Material provided START
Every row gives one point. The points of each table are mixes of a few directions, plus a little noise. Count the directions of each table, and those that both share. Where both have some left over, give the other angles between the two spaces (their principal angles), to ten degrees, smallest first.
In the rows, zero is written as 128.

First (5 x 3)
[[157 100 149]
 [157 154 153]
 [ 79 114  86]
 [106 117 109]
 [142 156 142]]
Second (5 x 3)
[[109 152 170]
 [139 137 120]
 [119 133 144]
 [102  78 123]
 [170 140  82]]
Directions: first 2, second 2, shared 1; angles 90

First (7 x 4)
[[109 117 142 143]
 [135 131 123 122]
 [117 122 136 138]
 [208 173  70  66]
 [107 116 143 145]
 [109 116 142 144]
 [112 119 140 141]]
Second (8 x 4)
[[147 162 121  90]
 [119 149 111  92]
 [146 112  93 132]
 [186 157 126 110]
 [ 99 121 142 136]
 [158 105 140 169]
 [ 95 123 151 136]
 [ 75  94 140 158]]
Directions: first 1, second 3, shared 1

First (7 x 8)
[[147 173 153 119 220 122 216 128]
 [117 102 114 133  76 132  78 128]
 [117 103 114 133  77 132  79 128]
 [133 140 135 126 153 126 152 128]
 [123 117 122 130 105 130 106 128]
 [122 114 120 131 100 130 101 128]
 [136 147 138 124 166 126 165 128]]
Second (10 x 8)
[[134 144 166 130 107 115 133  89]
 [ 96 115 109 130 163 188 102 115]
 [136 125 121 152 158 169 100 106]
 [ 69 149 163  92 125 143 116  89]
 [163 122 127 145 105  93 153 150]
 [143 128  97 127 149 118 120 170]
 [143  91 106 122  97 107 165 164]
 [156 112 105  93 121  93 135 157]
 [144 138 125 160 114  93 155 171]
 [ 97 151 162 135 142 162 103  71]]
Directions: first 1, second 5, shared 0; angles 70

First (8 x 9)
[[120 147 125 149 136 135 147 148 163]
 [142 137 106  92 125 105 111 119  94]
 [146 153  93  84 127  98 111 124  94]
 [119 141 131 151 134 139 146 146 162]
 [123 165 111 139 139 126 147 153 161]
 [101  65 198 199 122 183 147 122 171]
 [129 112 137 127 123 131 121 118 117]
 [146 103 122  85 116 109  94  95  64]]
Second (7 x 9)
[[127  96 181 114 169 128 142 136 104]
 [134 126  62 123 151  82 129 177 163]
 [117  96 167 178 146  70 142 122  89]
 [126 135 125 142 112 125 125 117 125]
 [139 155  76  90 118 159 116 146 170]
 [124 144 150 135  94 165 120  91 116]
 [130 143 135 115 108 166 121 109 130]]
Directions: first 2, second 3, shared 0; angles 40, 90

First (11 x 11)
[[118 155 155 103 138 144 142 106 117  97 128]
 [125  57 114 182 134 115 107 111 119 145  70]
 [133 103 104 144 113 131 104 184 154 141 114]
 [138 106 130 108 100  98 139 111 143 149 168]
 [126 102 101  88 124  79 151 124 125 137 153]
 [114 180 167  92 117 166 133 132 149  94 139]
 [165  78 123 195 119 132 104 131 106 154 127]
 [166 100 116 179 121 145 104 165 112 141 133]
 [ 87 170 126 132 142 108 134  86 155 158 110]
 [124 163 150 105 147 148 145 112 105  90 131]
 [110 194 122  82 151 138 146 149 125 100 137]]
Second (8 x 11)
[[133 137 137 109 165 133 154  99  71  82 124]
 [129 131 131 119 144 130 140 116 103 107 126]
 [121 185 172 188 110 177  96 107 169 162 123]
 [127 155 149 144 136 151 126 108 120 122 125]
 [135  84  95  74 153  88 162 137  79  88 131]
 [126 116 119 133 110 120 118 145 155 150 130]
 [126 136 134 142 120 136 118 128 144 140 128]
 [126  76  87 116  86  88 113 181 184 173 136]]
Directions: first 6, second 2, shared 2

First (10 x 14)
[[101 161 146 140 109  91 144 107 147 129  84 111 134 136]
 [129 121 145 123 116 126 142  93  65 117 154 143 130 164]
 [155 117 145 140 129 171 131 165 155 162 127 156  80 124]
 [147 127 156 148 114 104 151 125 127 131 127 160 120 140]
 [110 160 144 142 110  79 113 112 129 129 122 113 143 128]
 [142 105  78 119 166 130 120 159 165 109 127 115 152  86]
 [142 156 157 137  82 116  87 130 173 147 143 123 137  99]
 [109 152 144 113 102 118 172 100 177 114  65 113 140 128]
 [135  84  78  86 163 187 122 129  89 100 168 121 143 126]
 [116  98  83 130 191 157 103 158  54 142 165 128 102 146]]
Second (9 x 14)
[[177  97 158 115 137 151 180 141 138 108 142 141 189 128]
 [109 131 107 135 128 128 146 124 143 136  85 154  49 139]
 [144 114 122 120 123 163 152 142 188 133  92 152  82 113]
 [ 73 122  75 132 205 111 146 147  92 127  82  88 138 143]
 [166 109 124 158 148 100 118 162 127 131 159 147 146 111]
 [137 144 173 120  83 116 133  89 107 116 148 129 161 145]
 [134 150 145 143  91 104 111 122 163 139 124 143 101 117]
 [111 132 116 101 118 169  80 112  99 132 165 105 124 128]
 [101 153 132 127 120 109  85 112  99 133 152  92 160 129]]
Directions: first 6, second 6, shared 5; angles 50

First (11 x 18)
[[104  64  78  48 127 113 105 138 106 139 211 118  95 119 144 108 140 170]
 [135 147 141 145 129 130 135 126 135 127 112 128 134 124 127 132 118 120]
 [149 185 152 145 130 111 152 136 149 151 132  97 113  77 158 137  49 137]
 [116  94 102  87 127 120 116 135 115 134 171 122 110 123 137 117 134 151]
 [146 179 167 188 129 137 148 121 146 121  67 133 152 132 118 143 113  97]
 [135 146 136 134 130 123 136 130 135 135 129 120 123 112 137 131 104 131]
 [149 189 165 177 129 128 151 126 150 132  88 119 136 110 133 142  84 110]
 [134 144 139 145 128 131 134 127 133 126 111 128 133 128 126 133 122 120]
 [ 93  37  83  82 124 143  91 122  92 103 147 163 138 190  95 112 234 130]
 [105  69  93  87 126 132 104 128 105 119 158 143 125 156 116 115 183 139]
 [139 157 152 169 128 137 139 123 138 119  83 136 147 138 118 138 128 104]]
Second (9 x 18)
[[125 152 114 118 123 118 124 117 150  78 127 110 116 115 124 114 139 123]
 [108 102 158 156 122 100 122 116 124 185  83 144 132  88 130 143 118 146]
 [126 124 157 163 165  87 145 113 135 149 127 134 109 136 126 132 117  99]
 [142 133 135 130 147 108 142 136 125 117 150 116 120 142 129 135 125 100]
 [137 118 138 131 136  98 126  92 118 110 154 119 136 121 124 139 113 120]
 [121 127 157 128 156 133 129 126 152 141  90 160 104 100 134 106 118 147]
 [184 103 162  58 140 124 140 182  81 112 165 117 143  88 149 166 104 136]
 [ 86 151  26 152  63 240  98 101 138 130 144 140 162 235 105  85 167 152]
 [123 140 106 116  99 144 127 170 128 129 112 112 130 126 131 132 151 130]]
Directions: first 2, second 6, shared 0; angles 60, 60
Material provided END
Material provided START
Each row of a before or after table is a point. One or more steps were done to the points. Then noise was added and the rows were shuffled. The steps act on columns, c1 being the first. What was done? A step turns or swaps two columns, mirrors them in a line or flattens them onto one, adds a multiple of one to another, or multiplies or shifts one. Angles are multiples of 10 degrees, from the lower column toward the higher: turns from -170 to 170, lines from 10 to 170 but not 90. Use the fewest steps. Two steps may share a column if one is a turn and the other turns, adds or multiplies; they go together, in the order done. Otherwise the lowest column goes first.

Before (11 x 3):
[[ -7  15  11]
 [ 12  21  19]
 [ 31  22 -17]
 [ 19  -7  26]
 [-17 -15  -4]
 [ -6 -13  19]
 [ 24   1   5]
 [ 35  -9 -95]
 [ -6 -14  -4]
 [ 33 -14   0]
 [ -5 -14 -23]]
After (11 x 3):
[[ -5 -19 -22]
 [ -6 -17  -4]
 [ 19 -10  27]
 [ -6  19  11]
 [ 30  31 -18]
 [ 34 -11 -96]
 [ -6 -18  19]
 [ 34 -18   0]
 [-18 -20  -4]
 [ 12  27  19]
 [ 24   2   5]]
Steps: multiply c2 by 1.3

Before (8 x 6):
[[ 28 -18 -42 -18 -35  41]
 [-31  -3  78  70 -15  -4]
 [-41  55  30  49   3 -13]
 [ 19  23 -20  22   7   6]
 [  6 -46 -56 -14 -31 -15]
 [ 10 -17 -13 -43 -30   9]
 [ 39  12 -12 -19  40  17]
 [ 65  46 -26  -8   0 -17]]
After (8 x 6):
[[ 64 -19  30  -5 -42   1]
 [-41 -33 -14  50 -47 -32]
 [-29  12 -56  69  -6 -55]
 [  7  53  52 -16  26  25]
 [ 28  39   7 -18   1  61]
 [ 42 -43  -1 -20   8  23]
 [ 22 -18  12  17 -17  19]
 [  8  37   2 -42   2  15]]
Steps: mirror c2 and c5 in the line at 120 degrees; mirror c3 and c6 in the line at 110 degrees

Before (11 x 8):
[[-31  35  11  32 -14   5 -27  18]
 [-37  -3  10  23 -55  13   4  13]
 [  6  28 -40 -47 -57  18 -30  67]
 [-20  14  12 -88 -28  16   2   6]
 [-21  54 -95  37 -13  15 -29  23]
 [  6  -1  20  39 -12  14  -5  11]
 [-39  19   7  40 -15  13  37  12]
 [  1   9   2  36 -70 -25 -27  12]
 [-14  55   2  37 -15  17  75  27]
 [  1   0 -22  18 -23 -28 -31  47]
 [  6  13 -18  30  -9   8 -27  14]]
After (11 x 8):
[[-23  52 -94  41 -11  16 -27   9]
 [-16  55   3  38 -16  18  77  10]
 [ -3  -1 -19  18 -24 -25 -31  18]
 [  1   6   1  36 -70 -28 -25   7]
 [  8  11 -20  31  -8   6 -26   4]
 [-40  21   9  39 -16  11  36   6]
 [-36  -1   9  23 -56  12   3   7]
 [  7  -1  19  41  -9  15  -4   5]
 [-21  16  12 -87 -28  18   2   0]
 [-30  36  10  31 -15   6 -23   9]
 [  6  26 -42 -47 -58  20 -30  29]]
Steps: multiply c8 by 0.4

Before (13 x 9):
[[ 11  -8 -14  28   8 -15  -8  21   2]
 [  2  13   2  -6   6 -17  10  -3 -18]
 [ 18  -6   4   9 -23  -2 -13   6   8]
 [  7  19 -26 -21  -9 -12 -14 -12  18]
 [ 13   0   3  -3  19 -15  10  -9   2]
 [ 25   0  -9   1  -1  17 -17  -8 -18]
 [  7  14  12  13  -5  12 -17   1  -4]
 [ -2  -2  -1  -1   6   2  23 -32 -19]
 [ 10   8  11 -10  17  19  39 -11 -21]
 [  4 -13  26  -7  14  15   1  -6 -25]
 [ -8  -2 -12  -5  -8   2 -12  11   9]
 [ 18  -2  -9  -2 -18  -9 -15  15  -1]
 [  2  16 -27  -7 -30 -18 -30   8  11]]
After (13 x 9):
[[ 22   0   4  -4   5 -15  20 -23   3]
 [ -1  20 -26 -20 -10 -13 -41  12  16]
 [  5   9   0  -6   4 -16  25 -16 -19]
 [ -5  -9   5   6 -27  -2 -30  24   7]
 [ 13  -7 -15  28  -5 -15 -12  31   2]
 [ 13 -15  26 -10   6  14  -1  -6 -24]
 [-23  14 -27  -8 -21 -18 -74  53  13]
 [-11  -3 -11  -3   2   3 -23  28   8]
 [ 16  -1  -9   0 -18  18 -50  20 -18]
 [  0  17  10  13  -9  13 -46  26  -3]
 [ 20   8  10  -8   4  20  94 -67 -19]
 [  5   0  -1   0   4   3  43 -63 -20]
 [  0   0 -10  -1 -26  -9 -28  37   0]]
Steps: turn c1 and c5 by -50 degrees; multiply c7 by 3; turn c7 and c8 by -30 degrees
Material provided END
Material provided START
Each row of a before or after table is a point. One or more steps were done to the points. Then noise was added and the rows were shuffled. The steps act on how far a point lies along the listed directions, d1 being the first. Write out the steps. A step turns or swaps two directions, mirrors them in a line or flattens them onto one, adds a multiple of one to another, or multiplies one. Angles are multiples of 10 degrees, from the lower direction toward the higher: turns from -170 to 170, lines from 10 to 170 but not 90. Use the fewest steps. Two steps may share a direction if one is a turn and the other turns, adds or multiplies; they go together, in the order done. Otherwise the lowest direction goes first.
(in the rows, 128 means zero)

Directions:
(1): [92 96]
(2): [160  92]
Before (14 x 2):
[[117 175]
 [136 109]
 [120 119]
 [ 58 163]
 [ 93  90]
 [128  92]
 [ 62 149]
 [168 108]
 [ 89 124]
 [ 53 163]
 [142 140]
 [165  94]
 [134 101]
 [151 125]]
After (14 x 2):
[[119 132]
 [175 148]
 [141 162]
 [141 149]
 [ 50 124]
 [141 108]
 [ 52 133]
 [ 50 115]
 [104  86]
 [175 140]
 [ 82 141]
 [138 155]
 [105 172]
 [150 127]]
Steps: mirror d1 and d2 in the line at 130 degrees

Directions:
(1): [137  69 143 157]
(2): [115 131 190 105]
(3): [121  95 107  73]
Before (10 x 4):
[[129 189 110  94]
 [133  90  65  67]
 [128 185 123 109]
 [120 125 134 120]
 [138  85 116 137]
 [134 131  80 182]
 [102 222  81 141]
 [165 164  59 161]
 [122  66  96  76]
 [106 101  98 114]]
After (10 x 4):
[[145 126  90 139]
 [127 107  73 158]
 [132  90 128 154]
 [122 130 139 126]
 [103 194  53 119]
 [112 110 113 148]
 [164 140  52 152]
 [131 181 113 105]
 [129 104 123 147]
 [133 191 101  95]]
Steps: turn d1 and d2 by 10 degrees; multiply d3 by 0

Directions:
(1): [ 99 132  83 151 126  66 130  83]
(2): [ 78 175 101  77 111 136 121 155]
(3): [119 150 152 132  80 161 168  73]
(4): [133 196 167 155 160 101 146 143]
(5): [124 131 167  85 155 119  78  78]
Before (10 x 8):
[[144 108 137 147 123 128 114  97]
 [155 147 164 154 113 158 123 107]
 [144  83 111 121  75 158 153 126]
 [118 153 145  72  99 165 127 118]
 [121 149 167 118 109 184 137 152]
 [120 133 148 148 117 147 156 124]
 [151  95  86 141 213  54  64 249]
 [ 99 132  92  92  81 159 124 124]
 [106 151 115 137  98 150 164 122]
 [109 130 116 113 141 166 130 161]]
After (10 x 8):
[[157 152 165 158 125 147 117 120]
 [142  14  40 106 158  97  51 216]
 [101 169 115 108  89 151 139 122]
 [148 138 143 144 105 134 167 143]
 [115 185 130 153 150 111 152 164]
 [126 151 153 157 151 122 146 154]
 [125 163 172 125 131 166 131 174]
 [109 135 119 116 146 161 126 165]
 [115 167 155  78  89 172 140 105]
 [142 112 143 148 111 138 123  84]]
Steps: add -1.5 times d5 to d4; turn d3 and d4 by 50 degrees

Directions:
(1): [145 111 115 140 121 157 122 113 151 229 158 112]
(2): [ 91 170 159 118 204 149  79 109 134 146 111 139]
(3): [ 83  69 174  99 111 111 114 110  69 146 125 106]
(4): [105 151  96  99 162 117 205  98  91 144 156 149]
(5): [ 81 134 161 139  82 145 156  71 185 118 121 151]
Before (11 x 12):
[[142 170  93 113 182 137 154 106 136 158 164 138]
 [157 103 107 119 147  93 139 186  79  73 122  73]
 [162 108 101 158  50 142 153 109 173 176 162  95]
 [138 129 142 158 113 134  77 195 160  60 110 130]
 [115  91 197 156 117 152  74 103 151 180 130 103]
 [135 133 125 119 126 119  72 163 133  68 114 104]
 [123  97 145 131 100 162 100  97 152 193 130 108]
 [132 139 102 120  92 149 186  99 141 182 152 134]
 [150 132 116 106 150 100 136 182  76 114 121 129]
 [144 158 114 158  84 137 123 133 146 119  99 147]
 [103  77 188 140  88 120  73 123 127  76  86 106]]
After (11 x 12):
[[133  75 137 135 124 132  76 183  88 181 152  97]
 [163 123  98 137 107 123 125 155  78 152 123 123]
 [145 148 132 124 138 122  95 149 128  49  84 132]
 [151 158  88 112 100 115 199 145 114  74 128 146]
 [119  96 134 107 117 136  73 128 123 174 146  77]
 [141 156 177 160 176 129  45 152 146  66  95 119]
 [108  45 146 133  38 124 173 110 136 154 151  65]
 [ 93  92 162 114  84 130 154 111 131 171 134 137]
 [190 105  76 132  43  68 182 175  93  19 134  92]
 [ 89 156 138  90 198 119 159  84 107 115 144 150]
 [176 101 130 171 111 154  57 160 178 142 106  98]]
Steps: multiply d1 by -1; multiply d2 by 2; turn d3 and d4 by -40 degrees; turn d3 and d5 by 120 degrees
Material provided END
# [What you have to do]
Look back at the entries above. Retype the line with "[[134 144 166", the line with "[126 116 119", and all lines in between.

# [Solution for this exercise]
[[134 144 166 130 107 115 133  89]
 [ 96 115 109 130 163 188 102 115]
 [136 125 121 152 158 169 100 106]
 [ 69 149 163  92 125 143 116  89]
 [163 122 127 145 105  93 153 150]
 [143 128  97 127 149 118 120 170]
 [143  91 106 122  97 107 165 164]
 [156 112 105  93 121  93 135 157]
 [144 138 125 160 114  93 155 171]
 [ 97 151 162 135 142 162 103  71]]
Directions: first 1, second 5, shared 0; angles 70

First (8 x 9)
[[120 147 125 149 136 135 147 148 163]
 [142 137 106  92 125 105 111 119  94]
 [146 153  93  84 127  98 111 124  94]
 [119 141 131 151 134 139 146 146 162]
 [123 165 111 139 139 126 147 153 161]
 [101  65 198 199 122 183 147 122 171]
 [129 112 137 127 123 131 121 118 117]
 [146 103 122  85 116 109  94  95  64]]
Second (7 x 9)
[[127  96 181 114 169 128 142 136 104]
 [134 126  62 123 151  82 129 177 163]
 [117  96 167 178 146  70 142 122  89]
 [126 135 125 142 112 125 125 117 125]
 [139 155  76  90 118 159 116 146 170]
 [124 144 150 135  94 165 120  91 116]
 [130 143 135 115 108 166 121 109 130]]
Directions: first 2, second 3, shared 0; angles 40, 90

First (11 x 11)
[[118 155 155 103 138 144 142 106 117  97 128]
 [125  57 114 182 134 115 107 111 119 145  70]
 [133 103 104 144 113 131 104 184 154 141 114]
 [138 106 130 108 100  98 139 111 143 149 168]
 [126 102 101  88 124  79 151 124 125 137 153]
 [114 180 167  92 117 166 133 132 149  94 139]
 [165  78 123 195 119 132 104 131 106 154 127]
 [166 100 116 179 121 145 104 165 112 141 133]
 [ 87 170 126 132 142 108 134  86 155 158 110]
 [124 163 150 105 147 148 145 112 105  90 131]
 [110 194 122  82 151 138 146 149 125 100 137]]
Second (8 x 11)
[[133 137 137 109 165 133 154  99  71  82 124]
 [129 131 131 119 144 130 140 116 103 107 126]
 [121 185 172 188 110 177  96 107 169 162 123]
 [127 155 149 144 136 151 126 108 120 122 125]
 [135  84  95  74 153  88 162 137  79  88 131]
 [126 116 119 133 110 120 118 145 155 150 130]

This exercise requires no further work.